EXERCISE MATERIALS.
Below is a small trained network, with its code and all its weights. Each question gives an input and a class and asks what happens when units are switched off, that is, made to give their printed mean instead of their output.

import numpy as np


def w(rows, s, z=0):
    codes = np.array(rows[::2]) - 128.0
    scale = np.full(codes.shape[1], s)
    scale[-1] = z or s
    return codes * scale


def f(y):
    return np.maximum(y, 0)


def log_softmax(a):
    a = a - a.max(-1, keepdims=True)
    return a - np.log(np.exp(a).sum(-1, keepdims=True))


def net(x, mask):
    res = np.array(x, float).reshape(1, 6) / 4 @ E
    y = f(res @ A[0][:, :-1].T + A[0][:, -1])
    res = res + np.where(mask, y, B[0][:, -1]) @ B[0][:, :-1]
    return log_softmax(res[-1] @ U[:, :-1].T + U[:, -1])


A, B = {}, {}
E = w([
[137,117,132,127,105,126],'x0',
[69,78,175,127,103,231],'x1',
[105,172,150,116,159,132],'x2',
[140,131,145,79,102,143],'x3',
[130,118,175,83,255,118],'x4',
[96,194,56,156,99,173],'x5',
],0.0092)
A[0] = w([
[87,117,108,159,70,198,129],'n1',
[123,48,195,112,210,206,189],'n2',
[200,134,158,135,160,77,104],'n3',
[126,216,92,108,52,39,135],'n4',
[151,120,79,140,62,61,149],'n5',
[148,132,155,66,139,2,178],'n6',
[38,115,205,167,148,89,113],'n7',
[15,157,142,152,66,206,178],'n8',
[96,250,143,150,215,191,221],'n9',
[161,102,97,98,160,71,73],'n10',
[174,177,136,134,218,145,194],'n11',
[133,210,84,172,77,109,102],'n12',
[138,106,219,149,17,36,221],'n13',
[145,1,231,86,122,224,185],'n14',
[72,181,102,152,74,149,163],'n15',
[211,177,105,128,126,132,222],'n16',
[208,218,122,122,174,22,251],'n17',
],0.007,0.0035)
B[0] = w([
[122,99,101,91,84,234,186],'n1',
[207,173,206,226,139,132,223],'n2',
[74,70,122,57,231,104,175],'n3',
[187,180,66,91,143,119,198],'n4',
[208,139,111,155,72,107,189],'n5',
[93,90,146,2,164,56,211],'n6',
[163,102,153,163,166,161,161],'n7',
[57,56,103,123,100,190,212],'n8',
[67,135,136,193,73,75,216],'n9',
[131,70,149,135,140,122,162],'n10',
[96,103,170,120,107,73,199],'n11',
[157,215,100,89,113,172,186],'n12',
[45,135,163,179,70,67,202],'n13',
[128,180,175,209,141,128,230],'n14',
[42,116,13,118,128,147,187],'n15',
[157,206,70,119,86,33,186],'n16',
[127,81,46,123,131,60,254],'n17',
],0.0061,0.0084)
U = w([
[120,132,104,119,123,2,254],'0',
[60,88,203,211,126,172,203],'1',
[177,238,56,119,134,109,28],'2',
[36,23,85,70,148,198,40],'3',
[109,12,155,46,227,67,55],'4',
[216,130,230,181,228,155,64],'5',
],0.007,0.003)

Each question gives the input, the list of numbers given to net, and the class t.
The units are the neurons (one row each of A and B). Each row of codes is followed by its name. A weight is (code - 128) times the scale printed after its matrix; where a second scale follows, it is the last column's (A, B and U).
mask holds one flag per neuron, in row order. A switched-off neuron (its flag False) gives its mean, the last column of its row in B, instead of its output. The means were averaged over made-up inputs and are rounded, as every weight is.
A unit's drop is (log p(t) with every unit on - log p(t) with that unit switched off) / (log p(t) with every unit on - log p(t) with every unit switched off).
The circuit of an input: a set's keep is (log p(t) with only the set's units on - log p(t) with every unit switched off) / (log p(t) with every unit on - log p(t) with every unit switched off). Starting from the 12 units with the biggest drops (on a tie, the unit counted first), units are removed one at a time, each time the one whose removal leaves the highest keep (on an exact tie, the one counted first), for as long as the keep stays at least 0.8.
circuit, biggest first: the units of the circuit, biggest drop first
unit that matters most: the unit with the biggest drop
k most important neurons: the k neurons with the biggest drops, biggest first
drop of u: that unit's drop, to one decimal
input [6,8,5,6,8,-1], class 5: circuit, biggest first => [n2]
input [3,-4,0,3,-8,2], class 2: circuit, biggest first => [n12 n4]
input [0,3,2,-1,-7,4], class 3: circuit, biggest first => [n8 n15]
input [8,1,-1,8,-8,-6], class 1: 2 most important neurons => [n17 n13]
input [-2,-8,6,-7,8,0], class 4: circuit, biggest first => [n3 n6]
input [6,6,-2,3,2,-6], class 5: circuit, biggest first => [n2 n14]
input [8,1,-3,5,1,-8], class 5: circuit, biggest first => [n14 n2]
input [-3,-5,0,-8,1,-6], class 4: 2 most important neurons => [n3 n6]
input [-1,7,8,-1,4,-1], class 5: 2 most important neurons => [n2 n13]
input [-2,-8,-8,7,3,0], class 4: 2 most important neurons => [n6 n3]
input [7,-2,-1,-8,-3,2], class 2: drop of n12 => 0.2
input [-7,8,4,2,-8,8], class 3: drop of n16 => 0.0
input [1,4,-3,-5,0,5], class 3: drop of n15 => 0.1
input [8,-5,-4,7,-8,2], class 2: drop of n4 => 0.2
input [7,1,-7,6,-4,-4], class 1: unit that matters most => n17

ABOUT THIS EXERCISE.
Retype every entry without changing anything.

SOLUTION BELOW.
Below is a small trained network, with its code and all its weights. Each question gives an input and a class and asks what happens when units are switched off, that is, made to give their printed mean instead of their output.

import numpy as np


def w(rows, s, z=0):
    codes = np.array(rows[::2]) - 128.0
    scale = np.full(codes.shape[1], s)
    scale[-1] = z or s
    return codes * scale


def f(y):
    return np.maximum(y, 0)


def log_softmax(a):
    a = a - a.max(-1, keepdims=True)
    return a - np.log(np.exp(a).sum(-1, keepdims=True))


def net(x, mask):
    res = np.array(x, float).reshape(1, 6) / 4 @ E
    y = f(res @ A[0][:, :-1].T + A[0][:, -1])
    res = res + np.where(mask, y, B[0][:, -1]) @ B[0][:, :-1]
    return log_softmax(res[-1] @ U[:, :-1].T + U[:, -1])


A, B = {}, {}
E = w([
[137,117,132,127,105,126],'x0',
[69,78,175,127,103,231],'x1',
[105,172,150,116,159,132],'x2',
[140,131,145,79,102,143],'x3',
[130,118,175,83,255,118],'x4',
[96,194,56,156,99,173],'x5',
],0.0092)
A[0] = w([
[87,117,108,159,70,198,129],'n1',
[123,48,195,112,210,206,189],'n2',
[200,134,158,135,160,77,104],'n3',
[126,216,92,108,52,39,135],'n4',
[151,120,79,140,62,61,149],'n5',
[148,132,155,66,139,2,178],'n6',
[38,115,205,167,148,89,113],'n7',
[15,157,142,152,66,206,178],'n8',
[96,250,143,150,215,191,221],'n9',
[161,102,97,98,160,71,73],'n10',
[174,177,136,134,218,145,194],'n11',
[133,210,84,172,77,109,102],'n12',
[138,106,219,149,17,36,221],'n13',
[145,1,231,86,122,224,185],'n14',
[72,181,102,152,74,149,163],'n15',
[211,177,105,128,126,132,222],'n16',
[208,218,122,122,174,22,251],'n17',
],0.007,0.0035)
B[0] = w([
[122,99,101,91,84,234,186],'n1',
[207,173,206,226,139,132,223],'n2',
[74,70,122,57,231,104,175],'n3',
[187,180,66,91,143,119,198],'n4',
[208,139,111,155,72,107,189],'n5',
[93,90,146,2,164,56,211],'n6',
[163,102,153,163,166,161,161],'n7',
[57,56,103,123,100,190,212],'n8',
[67,135,136,193,73,75,216],'n9',
[131,70,149,135,140,122,162],'n10',
[96,103,170,120,107,73,199],'n11',
[157,215,100,89,113,172,186],'n12',
[45,135,163,179,70,67,202],'n13',
[128,180,175,209,141,128,230],'n14',
[42,116,13,118,128,147,187],'n15',
[157,206,70,119,86,33,186],'n16',
[127,81,46,123,131,60,254],'n17',
],0.0061,0.0084)
U = w([
[120,132,104,119,123,2,254],'0',
[60,88,203,211,126,172,203],'1',
[177,238,56,119,134,109,28],'2',
[36,23,85,70,148,198,40],'3',
[109,12,155,46,227,67,55],'4',
[216,130,230,181,228,155,64],'5',
],0.007,0.003)

Each question gives the input, the list of numbers given to net, and the class t.
The units are the neurons (one row each of A and B). Each row of codes is followed by its name. A weight is (code - 128) times the scale printed after its matrix; where a second scale follows, it is the last column's (A, B and U).
mask holds one flag per neuron, in row order. A switched-off neuron (its flag False) gives its mean, the last column of its row in B, instead of its output. The means were averaged over made-up inputs and are rounded, as every weight is.
A unit's drop is (log p(t) with every unit on - log p(t) with that unit switched off) / (log p(t) with every unit on - log p(t) with every unit switched off).
The circuit of an input: a set's keep is (log p(t) with only the set's units on - log p(t) with every unit switched off) / (log p(t) with every unit on - log p(t) with every unit switched off). Starting from the 12 units with the biggest drops (on a tie, the unit counted first), units are removed one at a time, each time the one whose removal leaves the highest keep (on an exact tie, the one counted first), for as long as the keep stays at least 0.8.
circuit, biggest first: the units of the circuit, biggest drop first
unit that matters most: the unit with the biggest drop
k most important neurons: the k neurons with the biggest drops, biggest first
drop of u: that unit's drop, to one decimal
input [6,8,5,6,8,-1], class 5: circuit, biggest first => [n2]
input [3,-4,0,3,-8,2], class 2: circuit, biggest first => [n12 n4]
input [0,3,2,-1,-7,4], class 3: circuit, biggest first => [n8 n15]
input [8,1,-1,8,-8,-6], class 1: 2 most important neurons => [n17 n13]
input [-2,-8,6,-7,8,0], class 4: circuit, biggest first => [n3 n6]
input [6,6,-2,3,2,-6], class 5: circuit, biggest first => [n2 n14]
input [8,1,-3,5,1,-8], class 5: circuit, biggest first => [n14 n2]
input [-3,-5,0,-8,1,-6], class 4: 2 most important neurons => [n3 n6]
input [-1,7,8,-1,4,-1], class 5: 2 most important neurons => [n2 n13]
input [-2,-8,-8,7,3,0], class 4: 2 most important neurons => [n6 n3]
input [7,-2,-1,-8,-3,2], class 2: drop of n12 => 0.2
input [-7,8,4,2,-8,8], class 3: drop of n16 => 0.0
input [1,4,-3,-5,0,5], class 3: drop of n15 => 0.1
input [8,-5,-4,7,-8,2], class 2: drop of n4 => 0.2
input [7,1,-7,6,-4,-4], class 1: unit that matters most => n17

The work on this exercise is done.